◆ **REQUIRED ACTION**: Beginning with the line that holds "row 45: [140" in the data below, give again every line through the one that holds "A: row 35, row", exactly as written.

[Records contained in a dataset]
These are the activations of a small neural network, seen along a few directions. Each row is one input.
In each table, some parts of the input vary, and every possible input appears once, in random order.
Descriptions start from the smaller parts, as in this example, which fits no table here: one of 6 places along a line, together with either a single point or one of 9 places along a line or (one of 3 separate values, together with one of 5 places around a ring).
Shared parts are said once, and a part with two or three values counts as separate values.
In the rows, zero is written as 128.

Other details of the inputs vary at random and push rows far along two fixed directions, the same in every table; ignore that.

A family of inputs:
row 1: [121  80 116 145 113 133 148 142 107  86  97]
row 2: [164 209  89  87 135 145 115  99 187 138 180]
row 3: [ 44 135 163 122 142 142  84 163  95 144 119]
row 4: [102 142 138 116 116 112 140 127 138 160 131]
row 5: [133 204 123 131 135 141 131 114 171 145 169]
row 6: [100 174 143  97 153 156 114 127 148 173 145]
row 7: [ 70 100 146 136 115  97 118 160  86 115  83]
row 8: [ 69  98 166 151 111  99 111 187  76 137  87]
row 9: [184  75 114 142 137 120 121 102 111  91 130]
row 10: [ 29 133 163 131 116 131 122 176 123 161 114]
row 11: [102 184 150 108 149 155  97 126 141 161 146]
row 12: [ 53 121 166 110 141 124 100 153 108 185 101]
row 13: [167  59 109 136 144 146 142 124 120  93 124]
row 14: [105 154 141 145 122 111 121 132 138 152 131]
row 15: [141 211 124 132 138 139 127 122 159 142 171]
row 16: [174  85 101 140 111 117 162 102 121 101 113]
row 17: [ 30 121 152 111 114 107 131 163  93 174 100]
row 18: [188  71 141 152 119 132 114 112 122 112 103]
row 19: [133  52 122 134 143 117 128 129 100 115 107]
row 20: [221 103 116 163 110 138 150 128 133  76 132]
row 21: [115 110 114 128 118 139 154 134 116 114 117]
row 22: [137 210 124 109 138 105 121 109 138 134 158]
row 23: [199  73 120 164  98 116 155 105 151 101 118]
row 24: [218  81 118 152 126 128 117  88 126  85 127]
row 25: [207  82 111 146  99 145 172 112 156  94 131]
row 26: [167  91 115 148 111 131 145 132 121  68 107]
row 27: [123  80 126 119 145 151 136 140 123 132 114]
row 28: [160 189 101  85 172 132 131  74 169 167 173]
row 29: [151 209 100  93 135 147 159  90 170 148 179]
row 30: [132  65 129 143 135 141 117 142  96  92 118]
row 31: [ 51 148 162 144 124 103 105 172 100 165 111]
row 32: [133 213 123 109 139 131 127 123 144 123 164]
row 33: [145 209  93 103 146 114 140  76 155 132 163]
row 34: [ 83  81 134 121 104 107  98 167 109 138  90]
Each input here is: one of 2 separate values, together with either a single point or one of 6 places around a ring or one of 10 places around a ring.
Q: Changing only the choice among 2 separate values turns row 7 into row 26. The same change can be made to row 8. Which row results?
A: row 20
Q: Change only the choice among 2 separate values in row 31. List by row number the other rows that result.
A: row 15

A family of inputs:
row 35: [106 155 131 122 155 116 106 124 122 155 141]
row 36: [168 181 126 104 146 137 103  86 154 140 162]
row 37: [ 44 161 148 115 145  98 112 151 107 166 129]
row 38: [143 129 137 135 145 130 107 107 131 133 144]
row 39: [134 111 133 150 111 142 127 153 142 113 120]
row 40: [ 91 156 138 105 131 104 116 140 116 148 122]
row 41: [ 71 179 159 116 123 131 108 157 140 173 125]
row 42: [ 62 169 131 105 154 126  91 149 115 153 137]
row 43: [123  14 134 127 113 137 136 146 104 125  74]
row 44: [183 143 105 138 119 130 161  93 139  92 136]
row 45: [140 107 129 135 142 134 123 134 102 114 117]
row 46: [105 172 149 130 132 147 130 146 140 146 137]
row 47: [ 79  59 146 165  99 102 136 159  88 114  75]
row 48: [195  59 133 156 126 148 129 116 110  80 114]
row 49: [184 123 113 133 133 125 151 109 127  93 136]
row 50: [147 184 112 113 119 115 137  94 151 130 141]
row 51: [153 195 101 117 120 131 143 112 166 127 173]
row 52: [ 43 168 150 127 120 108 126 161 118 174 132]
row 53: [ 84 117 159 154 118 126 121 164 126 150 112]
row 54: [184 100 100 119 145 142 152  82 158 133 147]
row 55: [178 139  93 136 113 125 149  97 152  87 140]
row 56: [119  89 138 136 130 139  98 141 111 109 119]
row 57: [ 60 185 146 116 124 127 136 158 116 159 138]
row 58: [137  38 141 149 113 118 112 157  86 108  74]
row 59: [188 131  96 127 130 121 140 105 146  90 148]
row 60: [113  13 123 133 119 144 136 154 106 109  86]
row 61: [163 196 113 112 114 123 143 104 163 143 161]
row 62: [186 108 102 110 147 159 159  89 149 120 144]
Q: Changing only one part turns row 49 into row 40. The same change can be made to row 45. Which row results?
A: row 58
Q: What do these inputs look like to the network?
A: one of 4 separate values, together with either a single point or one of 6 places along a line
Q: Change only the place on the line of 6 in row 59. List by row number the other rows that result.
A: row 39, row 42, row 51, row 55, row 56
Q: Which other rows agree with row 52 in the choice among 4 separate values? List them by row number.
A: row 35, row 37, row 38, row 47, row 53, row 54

---

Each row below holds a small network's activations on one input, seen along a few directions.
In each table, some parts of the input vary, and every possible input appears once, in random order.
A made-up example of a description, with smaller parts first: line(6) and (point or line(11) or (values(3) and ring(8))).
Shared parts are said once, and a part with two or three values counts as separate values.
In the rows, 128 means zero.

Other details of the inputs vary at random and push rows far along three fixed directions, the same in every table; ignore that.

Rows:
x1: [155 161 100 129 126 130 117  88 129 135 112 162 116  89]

◆ **PROBLEM SOLUTION**:
row 45: [140 107 129 135 142 134 123 134 102 114 117]
row 46: [105 172 149 130 132 147 130 146 140 146 137]
row 47: [ 79  59 146 165  99 102 136 159  88 114  75]
row 48: [195  59 133 156 126 148 129 116 110  80 114]
row 49: [184 123 113 133 133 125 151 109 127  93 136]
row 50: [147 184 112 113 119 115 137  94 151 130 141]
row 51: [153 195 101 117 120 131 143 112 166 127 173]
row 52: [ 43 168 150 127 120 108 126 161 118 174 132]
row 53: [ 84 117 159 154 118 126 121 164 126 150 112]
row 54: [184 100 100 119 145 142 152  82 158 133 147]
row 55: [178 139  93 136 113 125 149  97 152  87 140]
row 56: [119  89 138 136 130 139  98 141 111 109 119]
row 57: [ 60 185 146 116 124 127 136 158 116 159 138]
row 58: [137  38 141 149 113 118 112 157  86 108  74]
row 59: [188 131  96 127 130 121 140 105 146  90 148]
row 60: [113  13 123 133 119 144 136 154 106 109  86]
row 61: [163 196 113 112 114 123 143 104 163 143 161]
row 62: [186 108 102 110 147 159 159  89 149 120 144]
Q: Changing only one part turns row 49 into row 40. The same change can be made to row 45. Which row results?
A: row 58
Q: What do these inputs look like to the network?
A: one of 4 separate values, together with either a single point or one of 6 places along a line
Q: Change only the place on the line of 6 in row 59. List by row number the other rows that result.
A: row 39, row 42, row 51, row 55, row 56
Q: Which other rows agree with row 52 in the choice among 4 separate values? List them by row number.
A: row 35, row 37, row 38, row 47, row 53, row 54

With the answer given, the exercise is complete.